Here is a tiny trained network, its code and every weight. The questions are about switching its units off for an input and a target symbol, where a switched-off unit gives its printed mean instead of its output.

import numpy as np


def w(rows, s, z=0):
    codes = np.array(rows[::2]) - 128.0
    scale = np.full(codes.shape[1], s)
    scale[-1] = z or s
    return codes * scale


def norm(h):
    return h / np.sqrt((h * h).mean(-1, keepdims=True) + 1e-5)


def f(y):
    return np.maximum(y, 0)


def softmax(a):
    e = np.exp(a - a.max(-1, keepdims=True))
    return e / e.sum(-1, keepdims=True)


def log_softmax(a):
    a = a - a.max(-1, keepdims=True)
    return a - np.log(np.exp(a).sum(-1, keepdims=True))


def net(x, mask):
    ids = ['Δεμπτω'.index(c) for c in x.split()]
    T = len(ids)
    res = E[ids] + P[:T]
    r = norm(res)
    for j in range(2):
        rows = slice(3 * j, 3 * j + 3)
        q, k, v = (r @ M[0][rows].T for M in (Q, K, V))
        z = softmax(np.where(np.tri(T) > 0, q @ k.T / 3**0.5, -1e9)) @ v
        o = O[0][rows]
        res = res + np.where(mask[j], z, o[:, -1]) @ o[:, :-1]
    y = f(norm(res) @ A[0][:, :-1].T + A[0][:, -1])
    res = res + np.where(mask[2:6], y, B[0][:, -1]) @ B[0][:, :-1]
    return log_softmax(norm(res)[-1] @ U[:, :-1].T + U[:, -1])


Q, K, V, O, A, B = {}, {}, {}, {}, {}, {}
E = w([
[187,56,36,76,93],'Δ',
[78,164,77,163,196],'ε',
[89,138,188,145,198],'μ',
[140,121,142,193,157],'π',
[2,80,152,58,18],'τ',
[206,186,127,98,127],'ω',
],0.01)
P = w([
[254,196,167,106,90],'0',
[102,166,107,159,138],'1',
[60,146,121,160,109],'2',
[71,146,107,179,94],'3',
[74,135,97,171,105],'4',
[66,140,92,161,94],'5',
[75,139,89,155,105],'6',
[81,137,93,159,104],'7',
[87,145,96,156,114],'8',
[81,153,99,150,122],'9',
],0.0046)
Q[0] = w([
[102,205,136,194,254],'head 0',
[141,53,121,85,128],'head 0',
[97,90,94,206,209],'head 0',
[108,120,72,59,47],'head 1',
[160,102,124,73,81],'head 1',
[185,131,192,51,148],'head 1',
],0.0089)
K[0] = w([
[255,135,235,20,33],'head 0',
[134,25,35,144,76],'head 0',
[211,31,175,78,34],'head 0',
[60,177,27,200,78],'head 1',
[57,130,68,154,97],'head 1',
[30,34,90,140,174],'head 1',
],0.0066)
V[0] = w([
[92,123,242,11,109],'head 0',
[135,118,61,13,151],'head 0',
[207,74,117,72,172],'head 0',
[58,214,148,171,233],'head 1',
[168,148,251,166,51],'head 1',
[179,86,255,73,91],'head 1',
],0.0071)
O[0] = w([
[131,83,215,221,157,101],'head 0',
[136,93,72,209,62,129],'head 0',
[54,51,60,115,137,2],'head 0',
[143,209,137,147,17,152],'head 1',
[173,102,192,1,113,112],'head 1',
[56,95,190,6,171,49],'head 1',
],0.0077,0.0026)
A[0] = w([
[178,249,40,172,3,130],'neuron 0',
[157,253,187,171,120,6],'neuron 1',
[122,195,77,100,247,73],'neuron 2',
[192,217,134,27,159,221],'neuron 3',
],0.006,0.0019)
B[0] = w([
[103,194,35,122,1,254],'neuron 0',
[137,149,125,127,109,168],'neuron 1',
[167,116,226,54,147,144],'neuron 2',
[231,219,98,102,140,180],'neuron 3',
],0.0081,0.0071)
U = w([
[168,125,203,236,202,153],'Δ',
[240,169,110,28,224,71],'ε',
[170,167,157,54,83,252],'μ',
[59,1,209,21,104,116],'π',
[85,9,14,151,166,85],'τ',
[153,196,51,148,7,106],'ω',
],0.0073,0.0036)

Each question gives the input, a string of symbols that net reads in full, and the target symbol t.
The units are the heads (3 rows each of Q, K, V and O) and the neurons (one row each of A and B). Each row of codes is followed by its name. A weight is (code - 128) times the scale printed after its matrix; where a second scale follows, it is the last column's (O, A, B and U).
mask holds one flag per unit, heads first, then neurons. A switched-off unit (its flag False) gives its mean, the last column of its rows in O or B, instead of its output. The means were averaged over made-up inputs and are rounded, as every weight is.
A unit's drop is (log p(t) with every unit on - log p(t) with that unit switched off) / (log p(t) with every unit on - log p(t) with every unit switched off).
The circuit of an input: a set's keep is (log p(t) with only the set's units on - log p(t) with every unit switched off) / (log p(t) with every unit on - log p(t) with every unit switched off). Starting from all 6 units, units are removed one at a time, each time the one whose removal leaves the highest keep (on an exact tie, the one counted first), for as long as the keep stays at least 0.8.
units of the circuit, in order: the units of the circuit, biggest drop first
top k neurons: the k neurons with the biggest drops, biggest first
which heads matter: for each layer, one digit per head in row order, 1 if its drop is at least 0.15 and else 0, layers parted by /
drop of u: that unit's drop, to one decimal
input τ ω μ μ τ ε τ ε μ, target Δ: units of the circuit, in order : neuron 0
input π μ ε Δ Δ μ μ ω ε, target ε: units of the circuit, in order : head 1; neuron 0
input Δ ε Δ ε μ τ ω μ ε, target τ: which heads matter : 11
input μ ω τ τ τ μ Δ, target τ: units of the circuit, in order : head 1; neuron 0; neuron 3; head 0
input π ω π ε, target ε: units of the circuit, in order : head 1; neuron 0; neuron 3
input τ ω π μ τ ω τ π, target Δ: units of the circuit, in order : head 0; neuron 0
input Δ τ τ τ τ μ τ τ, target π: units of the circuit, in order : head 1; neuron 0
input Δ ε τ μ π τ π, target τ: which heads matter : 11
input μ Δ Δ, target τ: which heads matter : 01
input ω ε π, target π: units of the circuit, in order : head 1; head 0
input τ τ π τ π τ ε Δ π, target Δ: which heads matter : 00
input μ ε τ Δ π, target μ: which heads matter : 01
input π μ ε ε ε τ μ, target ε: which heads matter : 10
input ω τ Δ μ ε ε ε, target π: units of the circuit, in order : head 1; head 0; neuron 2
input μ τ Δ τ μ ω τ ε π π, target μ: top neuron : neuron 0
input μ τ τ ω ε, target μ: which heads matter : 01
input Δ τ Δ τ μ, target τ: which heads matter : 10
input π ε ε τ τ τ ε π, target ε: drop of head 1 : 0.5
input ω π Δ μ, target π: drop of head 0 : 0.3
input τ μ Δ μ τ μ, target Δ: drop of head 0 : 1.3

++++

▸ Problem requirements
Please set down the entire material above exactly as presented.

▸ Task solution
Here is a tiny trained network, its code and every weight. The questions are about switching its units off for an input and a target symbol, where a switched-off unit gives its printed mean instead of its output.

import numpy as np


def w(rows, s, z=0):
    codes = np.array(rows[::2]) - 128.0
    scale = np.full(codes.shape[1], s)
    scale[-1] = z or s
    return codes * scale


def norm(h):
    return h / np.sqrt((h * h).mean(-1, keepdims=True) + 1e-5)


def f(y):
    return np.maximum(y, 0)


def softmax(a):
    e = np.exp(a - a.max(-1, keepdims=True))
    return e / e.sum(-1, keepdims=True)


def log_softmax(a):
    a = a - a.max(-1, keepdims=True)
    return a - np.log(np.exp(a).sum(-1, keepdims=True))


def net(x, mask):
    ids = ['Δεμπτω'.index(c) for c in x.split()]
    T = len(ids)
    res = E[ids] + P[:T]
    r = norm(res)
    for j in range(2):
        rows = slice(3 * j, 3 * j + 3)
        q, k, v = (r @ M[0][rows].T for M in (Q, K, V))
        z = softmax(np.where(np.tri(T) > 0, q @ k.T / 3**0.5, -1e9)) @ v
        o = O[0][rows]
        res = res + np.where(mask[j], z, o[:, -1]) @ o[:, :-1]
    y = f(norm(res) @ A[0][:, :-1].T + A[0][:, -1])
    res = res + np.where(mask[2:6], y, B[0][:, -1]) @ B[0][:, :-1]
    return log_softmax(norm(res)[-1] @ U[:, :-1].T + U[:, -1])


Q, K, V, O, A, B = {}, {}, {}, {}, {}, {}
E = w([
[187,56,36,76,93],'Δ',
[78,164,77,163,196],'ε',
[89,138,188,145,198],'μ',
[140,121,142,193,157],'π',
[2,80,152,58,18],'τ',
[206,186,127,98,127],'ω',
],0.01)
P = w([
[254,196,167,106,90],'0',
[102,166,107,159,138],'1',
[60,146,121,160,109],'2',
[71,146,107,179,94],'3',
[74,135,97,171,105],'4',
[66,140,92,161,94],'5',
[75,139,89,155,105],'6',
[81,137,93,159,104],'7',
[87,145,96,156,114],'8',
[81,153,99,150,122],'9',
],0.0046)
Q[0] = w([
[102,205,136,194,254],'head 0',
[141,53,121,85,128],'head 0',
[97,90,94,206,209],'head 0',
[108,120,72,59,47],'head 1',
[160,102,124,73,81],'head 1',
[185,131,192,51,148],'head 1',
],0.0089)
K[0] = w([
[255,135,235,20,33],'head 0',
[134,25,35,144,76],'head 0',
[211,31,175,78,34],'head 0',
[60,177,27,200,78],'head 1',
[57,130,68,154,97],'head 1',
[30,34,90,140,174],'head 1',
],0.0066)
V[0] = w([
[92,123,242,11,109],'head 0',
[135,118,61,13,151],'head 0',
[207,74,117,72,172],'head 0',
[58,214,148,171,233],'head 1',
[168,148,251,166,51],'head 1',
[179,86,255,73,91],'head 1',
],0.0071)
O[0] = w([
[131,83,215,221,157,101],'head 0',
[136,93,72,209,62,129],'head 0',
[54,51,60,115,137,2],'head 0',
[143,209,137,147,17,152],'head 1',
[173,102,192,1,113,112],'head 1',
[56,95,190,6,171,49],'head 1',
],0.0077,0.0026)
A[0] = w([
[178,249,40,172,3,130],'neuron 0',
[157,253,187,171,120,6],'neuron 1',
[122,195,77,100,247,73],'neuron 2',
[192,217,134,27,159,221],'neuron 3',
],0.006,0.0019)
B[0] = w([
[103,194,35,122,1,254],'neuron 0',
[137,149,125,127,109,168],'neuron 1',
[167,116,226,54,147,144],'neuron 2',
[231,219,98,102,140,180],'neuron 3',
],0.0081,0.0071)
U = w([
[168,125,203,236,202,153],'Δ',
[240,169,110,28,224,71],'ε',
[170,167,157,54,83,252],'μ',
[59,1,209,21,104,116],'π',
[85,9,14,151,166,85],'τ',
[153,196,51,148,7,106],'ω',
],0.0073,0.0036)

Each question gives the input, a string of symbols that net reads in full, and the target symbol t.
The units are the heads (3 rows each of Q, K, V and O) and the neurons (one row each of A and B). Each row of codes is followed by its name. A weight is (code - 128) times the scale printed after its matrix; where a second scale follows, it is the last column's (O, A, B and U).
mask holds one flag per unit, heads first, then neurons. A switched-off unit (its flag False) gives its mean, the last column of its rows in O or B, instead of its output. The means were averaged over made-up inputs and are rounded, as every weight is.
A unit's drop is (log p(t) with every unit on - log p(t) with that unit switched off) / (log p(t) with every unit on - log p(t) with every unit switched off).
The circuit of an input: a set's keep is (log p(t) with only the set's units on - log p(t) with every unit switched off) / (log p(t) with every unit on - log p(t) with every unit switched off). Starting from all 6 units, units are removed one at a time, each time the one whose removal leaves the highest keep (on an exact tie, the one counted first), for as long as the keep stays at least 0.8.
units of the circuit, in order: the units of the circuit, biggest drop first
top k neurons: the k neurons with the biggest drops, biggest first
which heads matter: for each layer, one digit per head in row order, 1 if its drop is at least 0.15 and else 0, layers parted by /
drop of u: that unit's drop, to one decimal
input τ ω μ μ τ ε τ ε μ, target Δ: units of the circuit, in order : neuron 0
input π μ ε Δ Δ μ μ ω ε, target ε: units of the circuit, in order : head 1; neuron 0
input Δ ε Δ ε μ τ ω μ ε, target τ: which heads matter : 11
input μ ω τ τ τ μ Δ, target τ: units of the circuit, in order : head 1; neuron 0; neuron 3; head 0
input π ω π ε, target ε: units of the circuit, in order : head 1; neuron 0; neuron 3
input τ ω π μ τ ω τ π, target Δ: units of the circuit, in order : head 0; neuron 0
input Δ τ τ τ τ μ τ τ, target π: units of the circuit, in order : head 1; neuron 0
input Δ ε τ μ π τ π, target τ: which heads matter : 11
input μ Δ Δ, target τ: which heads matter : 01
input ω ε π, target π: units of the circuit, in order : head 1; head 0
input τ τ π τ π τ ε Δ π, target Δ: which heads matter : 00
input μ ε τ Δ π, target μ: which heads matter : 01
input π μ ε ε ε τ μ, target ε: which heads matter : 10
input ω τ Δ μ ε ε ε, target π: units of the circuit, in order : head 1; head 0; neuron 2
input μ τ Δ τ μ ω τ ε π π, target μ: top neuron : neuron 0
input μ τ τ ω ε, target μ: which heads matter : 01
input Δ τ Δ τ μ, target τ: which heads matter : 10
input π ε ε τ τ τ ε π, target ε: drop of head 1 : 0.5
input ω π Δ μ, target π: drop of head 0 : 0.3
input τ μ Δ μ τ μ, target Δ: drop of head 0 : 1.3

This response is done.